◆ Problem to work on: Compute how many lines in the entries below contain "shape", and output nothing but the number.
--- Data Enclosed Below ---
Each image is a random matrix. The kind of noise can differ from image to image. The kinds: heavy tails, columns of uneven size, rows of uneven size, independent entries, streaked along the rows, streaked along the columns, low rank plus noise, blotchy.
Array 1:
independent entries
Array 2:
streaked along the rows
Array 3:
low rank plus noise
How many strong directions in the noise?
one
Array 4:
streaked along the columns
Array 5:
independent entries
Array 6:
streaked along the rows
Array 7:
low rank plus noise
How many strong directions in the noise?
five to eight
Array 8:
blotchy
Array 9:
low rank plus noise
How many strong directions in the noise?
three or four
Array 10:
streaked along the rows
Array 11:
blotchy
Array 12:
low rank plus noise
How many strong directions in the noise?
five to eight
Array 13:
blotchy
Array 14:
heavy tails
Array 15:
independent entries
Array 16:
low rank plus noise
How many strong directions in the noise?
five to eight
--- End of Enclosed Data ---
--- Data Enclosed Below ---
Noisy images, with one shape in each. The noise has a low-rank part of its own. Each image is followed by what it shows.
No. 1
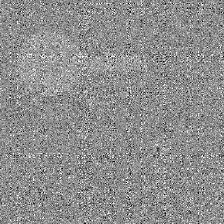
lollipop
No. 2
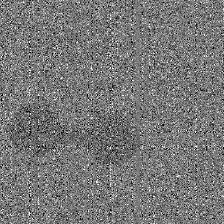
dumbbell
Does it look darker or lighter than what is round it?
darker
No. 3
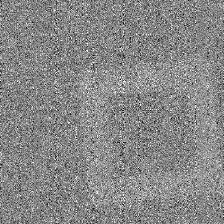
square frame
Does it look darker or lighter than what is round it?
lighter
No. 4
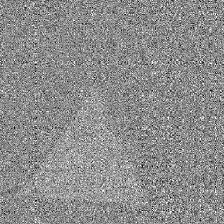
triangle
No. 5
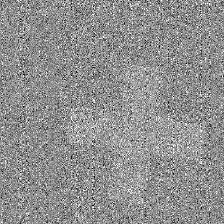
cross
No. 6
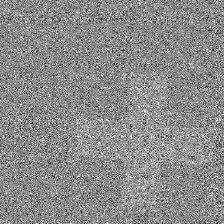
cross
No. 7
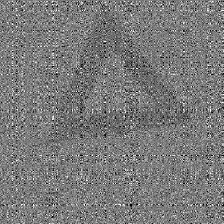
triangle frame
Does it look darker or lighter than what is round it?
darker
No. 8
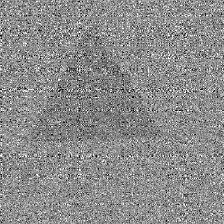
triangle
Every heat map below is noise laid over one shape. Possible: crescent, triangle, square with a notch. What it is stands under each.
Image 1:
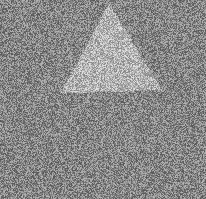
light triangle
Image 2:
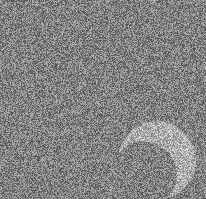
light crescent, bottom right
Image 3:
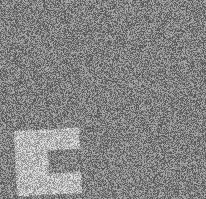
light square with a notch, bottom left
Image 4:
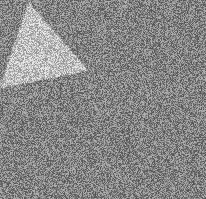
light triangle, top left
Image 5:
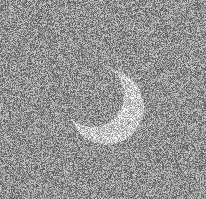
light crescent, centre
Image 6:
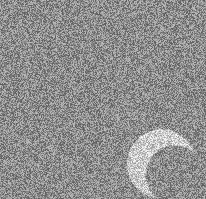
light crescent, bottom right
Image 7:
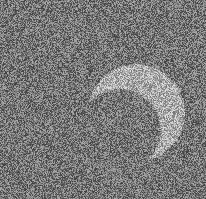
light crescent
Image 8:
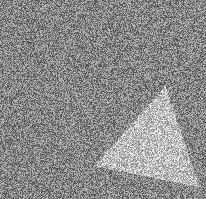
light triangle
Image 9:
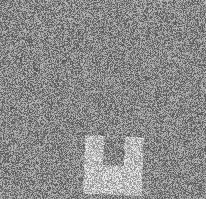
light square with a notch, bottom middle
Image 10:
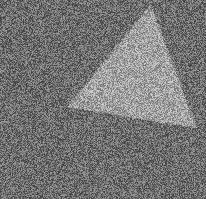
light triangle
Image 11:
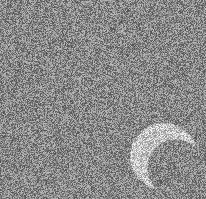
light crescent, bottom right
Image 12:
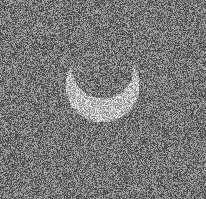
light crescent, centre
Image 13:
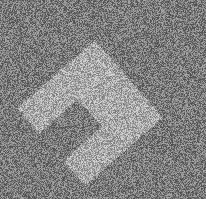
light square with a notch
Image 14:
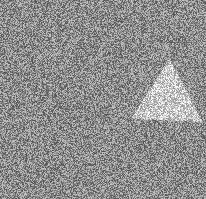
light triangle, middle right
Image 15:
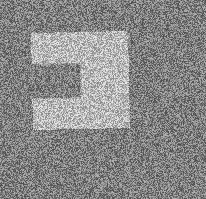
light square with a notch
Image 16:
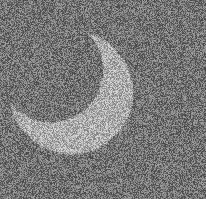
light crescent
--- End of Enclosed Data ---
--- Data Enclosed Below ---
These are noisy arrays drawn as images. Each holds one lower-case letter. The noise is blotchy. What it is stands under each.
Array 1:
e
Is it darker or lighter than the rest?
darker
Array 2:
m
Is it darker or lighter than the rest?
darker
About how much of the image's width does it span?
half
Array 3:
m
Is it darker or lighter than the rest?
--- End of Enclosed Data ---
◆ Answer section: 2